--- Data shown Enclosed Below ---
Each row is a point. The last column is the point's height on a tilted bowl or saddle (a function of degree 2), plus a little noise. Count its main directions that bend up, bend down and stay straight.

Points, 15 rows:
[[-0.1  1.1  1.2 -1.5]
 [-2.3 -3.4 -1.8 -0.9]
 [ 3.2 -3.1  1.6 -0.4]
 [-3.5 -3.2  1.5  0.3]
 [ 0.2  0.5  1.8 -1.6]
 [-1.8 -1.4 -1.2 -1.4]
 [-3.8 -1.6 -1.6 -0.5]
 [ 2.0  0.8  2.7 -1.3]
 [ 0.4 -2.3  2.4 -1.0]
 [ 5.5  5.4  0.4  6.8]
 [ 4.6 -1.1 -4.1  0.6]
 [-1.2 -3.7 -1.9 -1.3]
 [-1.5 -1.4 -2.8 -1.2]
 [ 3.7  3.8 -4.0  6.9]
 [-0.9 -0.8 -5.3  0.2]]
Directions: 2 up, 0 down, 1 straight

Points (27 x 5):
[[-0.4 -3.0  4.7 -0.9 -3.0]
 [-0.7  1.7 -2.5  2.4  0.9]
 [ 4.5  3.2  0.1 -3.4 -5.1]
 [ 0.2  0.1 -1.3  1.0  1.8]
 [-1.7  2.3 -0.3 -4.3 -1.9]
 [-1.2  0.3 -0.7 -7.5 -5.6]
 [ 5.2 -6.6  1.2 -0.7 -7.5]
 [-2.6  0.4  3.4  0.7 -0.5]
 [-1.9 -4.2 -3.7  1.6  2.7]
 [-2.1  0.8  5.0 -3.3 -3.2]
 [-0.6  2.8  0.2 -3.3 -0.9]
 [ 2.7  1.1 -5.2 -3.1 -5.2]
 [ 1.0 -2.2  0.5 -0.4  0.9]
 [-1.5  2.8  3.2  0.5  0.3]
 [ 2.4 -4.7  0.1  0.9 -0.8]
 [ 4.0  2.8 -0.8  0.8 -2.0]
 [ 1.9 -0.4 -1.7 -3.2 -1.3]
 [-0.5 -3.6  1.0  1.5  0.8]
 [ 1.4 -0.5 -3.0 -0.5  0.5]
 [ 1.4 -2.7 -0.1  1.8  0.7]
 [-0.1 -2.1  0.9  3.0  0.5]
 [-3.7 -7.4  0.1  1.2  0.0]
 [ 2.5  4.4 -1.1  1.4 -0.7]
 [ 1.0 -3.7 -3.7  3.1  1.1]
 [ 2.3  2.5  0.0 -2.6 -1.5]
 [ 3.1  4.7  0.7  1.4 -0.8]
 [-1.3 -0.6  4.9 -1.5 -2.2]]
Directions: 0 up, 3 down, 1 straight

Points (38 x 7):
[[ 4.3  2.7  3.4 -3.0  6.9  3.2 -7.6]
 [ 4.5  3.3 -0.4  0.3 -1.4 -1.6 -2.4]
 [-0.4 -1.7 -0.3  1.5  3.2  2.7 -0.8]
 [-1.3  2.0  0.8  0.6 -0.8 -2.3 -0.1]
 [-5.6  1.3  0.0 -3.0  0.1  1.4 -1.4]
 [-2.8  2.5 -1.2  2.5  0.5  1.6 -1.2]
 [ 1.5 -5.5 -0.1  1.2 -1.6  1.4  0.1]
 [-1.8 -5.3  1.8 -2.6  0.8  3.0 -2.8]
 [ 1.2  1.8 -5.3 -0.9 -2.2 -7.2 -5.5]
 [-4.7  0.7  0.4  2.1  1.4 -1.5 -0.8]
 [ 1.5  0.8 -4.7 -3.0 -4.7 -0.8 -3.7]
 [ 2.7  3.4  1.9  7.6  1.5 -0.8 -4.1]
 [-0.6  1.6 -1.6 -0.6  2.1  1.7 -0.9]
 [ 1.1  2.5 -2.0 -1.5  0.0  0.6 -1.2]
 [-0.3  3.0  0.2  2.5  1.7  1.5 -1.3]
 [ 0.2  2.9  0.3  0.0 -4.5  0.6 -0.9]
 [-1.5 -3.5  3.3  0.9 -2.3 -1.4 -0.7]
 [ 1.2  3.5 -4.1  1.4 -1.2  5.7 -4.1]
 [-1.3  1.2  1.1 -0.3  2.8 -0.9 -0.5]
 [-1.1  1.4  3.5  0.2 -1.2 -2.0 -0.4]
 [ 0.0 -2.1 -2.6  1.7  1.3 -0.7  0.6]
 [-0.2 -1.5 -2.3  1.6  0.2 -1.6  0.5]
 [-3.2 -1.6  1.1  4.4  0.4  0.4 -0.9]
 [ 7.4  3.0  1.5 -2.0 -1.9 -2.7 -5.4]
 [-2.8 -0.4 -0.1 -2.3 -1.2  0.9 -0.5]
 [ 2.3  0.4 -0.4 -1.8  1.3  0.2 -1.0]
 [-2.2  0.8  4.6  2.1 -6.2 -5.2 -2.7]
 [ 0.3  0.7 -0.7 -3.3  1.6  2.5 -1.9]
 [ 1.0  2.9  2.6 -2.3  8.0 -2.4 -4.6]
 [-0.8  2.5  4.2 -7.1 -2.8 -1.2 -3.9]
 [-5.0  1.3 -5.0 -1.1  2.0 -1.9 -2.5]
 [ 5.4 -3.6 -0.5 -0.3  5.7  3.7 -3.3]
 [-0.5 -0.4 -1.1  3.7  2.4  0.9 -0.4]
 [-3.3  3.2 -1.6 -2.0 -3.2  2.0 -1.3]
 [-2.7  4.0 -2.5 -2.8  1.4 -1.7 -1.8]
 [-1.1  0.3 -0.8  2.2  4.6  2.6 -1.8]
 [ 1.5  2.8 -1.2 -2.5 -2.1 -3.2 -2.1]
 [-1.6  0.5  3.3  6.2 -0.8 -0.1 -2.1]]
Directions: 0 up, 5 down, 1 straight

Points:
[[ 2.1  0.9 -0.9  1.5 -0.4  1.2 -1.9 -2.0  0.8]
 [ 2.0  2.8 -3.1  4.2  2.2 -1.4  1.8  3.4  2.4]
 [ 0.2  2.6  0.4  3.0  2.5 -1.5  2.7  1.2  1.4]
 [-2.5 -0.9 -0.2  1.3  2.2  0.0 -4.3  6.3  0.6]
 [-2.9 -1.3  1.1 -0.7  1.1  4.6 -0.2  4.9  0.9]
 [ 4.5 -0.7  3.6  2.2 -4.7  0.5  0.1 -1.8  1.0]
 [-1.0 -6.2  2.2 -6.4 -0.4  1.6  1.5 -1.3  5.6]
 [ 0.3 -1.4 -3.6  4.6 -2.4 -0.8  1.8  1.4  2.1]
 [-0.3 -1.7 -0.7 -3.3  3.8  3.8 -0.2  1.4  3.3]
 [-1.2  2.0  1.5 -0.2  2.8  1.0  1.8 -1.4  1.9]
 [-4.2  5.7 -2.9  3.2  1.0 -3.1  1.8 -2.6  4.6]
 [-1.2 -2.9 -4.3  0.6  1.5  3.0  0.5 -3.4  3.9]
 [ 2.1 -0.9  0.0 -5.1 -0.3  0.4  1.7  2.6  1.8]
 [ 2.1  2.5  2.7  2.9  3.6  0.9  0.8 -1.8  2.2]
 [-2.3 -2.6 -1.1 -1.7 -0.2  0.3  3.4  1.8  1.1]
 [-0.2 -5.1 -3.0 -0.9  1.9 -2.0  4.1 -1.0  0.5]
 [-1.0 -0.3 -4.3  4.1 -2.4  0.5  2.1  0.3  2.0]
 [ 4.1 -3.4 -3.2 -2.7  1.0  2.6  1.9 -0.2  3.9]
 [ 0.4 -0.1 -1.2  1.6 -3.4  1.8  3.2 -0.7  0.7]
 [ 0.5  2.9 -2.5 -1.0  2.9 -3.8 -2.4 -0.5  1.2]
 [ 5.1 -2.2  1.1 -5.9 -1.4  2.9  0.3  2.4  4.4]
 [ 1.0  0.5 -2.6 -0.1  1.2  0.6 -4.9  1.7  1.2]
 [ 2.4 -1.4 -2.8 -0.6 -6.7 -2.2 -1.8  2.5  3.7]
 [-0.6 -0.1 -7.4 -0.4 -2.6  1.6 -3.6 -0.5  4.7]
 [ 2.3 -0.2 -8.5  1.1 -3.3 -2.3  0.9  0.5  4.1]
 [ 2.3  3.3 -0.8 -0.1 -2.0 -3.1  0.1 -2.3  1.0]
 [-0.5 -1.6  0.7  4.6  1.1 -3.5 -0.6 -1.4  1.1]
 [ 2.8  3.4  2.1 -2.0  0.6 -0.7 -0.5  1.6  0.9]
 [ 1.1 -3.6  1.9 -4.2  4.1 -3.1 -2.0 -0.2  1.3]
 [-1.7  4.2  0.8 -1.1  3.5  1.0 -5.2  1.8  0.4]
 [ 0.3 -0.1  1.3  1.9 -0.4 -0.6  0.7 -3.5  0.5]
 [-4.3 -2.2  2.3 -0.2  0.9 -0.6  0.9  2.1  1.8]
 [-7.7 -3.5 -2.0  2.8 -1.4 -3.4  0.3  0.2  4.6]
 [-1.5  1.9  5.3  1.2 -0.1  2.4  0.5 -7.5  3.4]
 [ 0.0  4.5 -1.5  2.4 -1.8 -1.3 -1.3 -3.1  2.1]
 [ 3.2 -2.0 -0.7  5.1 -2.2 -1.6 -3.8 -1.6  2.4]
 [-1.2 -3.0  0.1 -1.7  2.1 -4.2  2.5  4.2 -0.3]
 [ 6.0  2.5  1.9  5.1 -2.8 -3.6 -2.7  1.9  3.0]
 [-0.3 -1.3 -0.3 -0.5  2.8 -2.6 -1.2  4.0  0.5]
 [-3.4  4.4 -3.5  3.2  5.8  1.2  0.8 -0.8  5.0]
 [-6.6  1.7 -0.3  1.4  1.4 -6.0 -4.2 -1.4  2.8]
 [ 4.2  2.2  1.9  1.1 -5.6  1.1 -0.8 -3.9  1.2]
 [-0.7  3.0  3.0 -1.1  1.2 -2.0  0.7 -2.9  1.3]
 [ 2.2  5.9  0.0 -3.3 -0.5  0.0 -2.4  1.0  1.9]
 [ 2.5 -3.7 -3.1 -2.6 -0.5  0.7 -3.1 -3.2  3.7]
 [ 1.0 -2.9 -4.7 -3.2 -4.0 -2.6  1.4 -1.8  1.8]
 [ 0.6 -2.0  0.5  0.0 -1.9 -3.8 -3.5  1.7  0.8]
 [ 0.1 -2.3 -0.6 -0.3 -0.2 -0.4  0.8 -1.3  0.8]
 [ 1.7  2.3  4.6 -6.1  1.6  1.7 -0.9 -2.4  4.1]
 [-8.5  5.1 -0.6 -0.7  2.4  0.7 -2.0 -3.5  7.1]
 [-2.5 -5.8 -1.8  0.4 -0.7  1.4  1.1  1.3  3.7]
 [ 2.5  0.3  0.3 -0.3 -2.7  0.8 -0.7 -0.4  0.7]
 [-0.3  1.5 -2.1  4.7  0.4  4.2  0.0 -5.2  2.7]
 [ 1.6 -2.9 -2.6  1.7 -5.5  3.0  1.2  0.3  2.4]
 [ 2.7  1.6 -3.9  0.5 -1.0 -1.9 -1.4  0.1  1.7]
 [-4.0  1.1  1.7 -4.4 -2.9  0.9  2.9  1.3  2.7]
 [-4.6 -0.1  5.8 -0.5 -1.1  0.7  2.3 -0.9  3.6]
 [ 1.1  0.5  1.0 -0.1 -2.4  3.3  2.0  2.7  0.2]
 [ 2.1  2.3 -3.2 -0.6 -0.4  1.4 -0.1 -2.6  1.9]
 [-1.6 -1.3  1.3  3.2 -4.2 -0.9  2.5  0.1  1.4]
 [-0.4  4.6 -2.0 -1.1 -1.0  1.0  2.2  0.3  1.5]
 [ 1.6 -0.9 -2.1  5.7  3.6 -0.6 -2.7 -2.8  3.5]
 [-5.5 -0.9  5.5 -1.1 -0.1 -1.0 -2.7 -0.1  3.1]
 [ 1.3  3.3  1.5  0.4  3.2  7.1 -2.4  1.6 -0.4]
 [ 1.8  0.2  1.4  3.7  0.3 -2.4 -4.1 -5.8  0.7]
 [-1.5  2.8  6.0 -5.5 -1.3  0.0  2.9  5.5  3.1]]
--- End of Enclosed Data shown ---
Work required: Only the lines above from the line with "[ 1.0 -2.9 -4.7" to the line with "5.1 -0.6 -0.7", those two lines included, should be reproduced exactly.

Worked solution:
 [ 1.0 -2.9 -4.7 -3.2 -4.0 -2.6  1.4 -1.8  1.8]
 [ 0.6 -2.0  0.5  0.0 -1.9 -3.8 -3.5  1.7  0.8]
 [ 0.1 -2.3 -0.6 -0.3 -0.2 -0.4  0.8 -1.3  0.8]
 [ 1.7  2.3  4.6 -6.1  1.6  1.7 -0.9 -2.4  4.1]
 [-8.5  5.1 -0.6 -0.7  2.4  0.7 -2.0 -3.5  7.1]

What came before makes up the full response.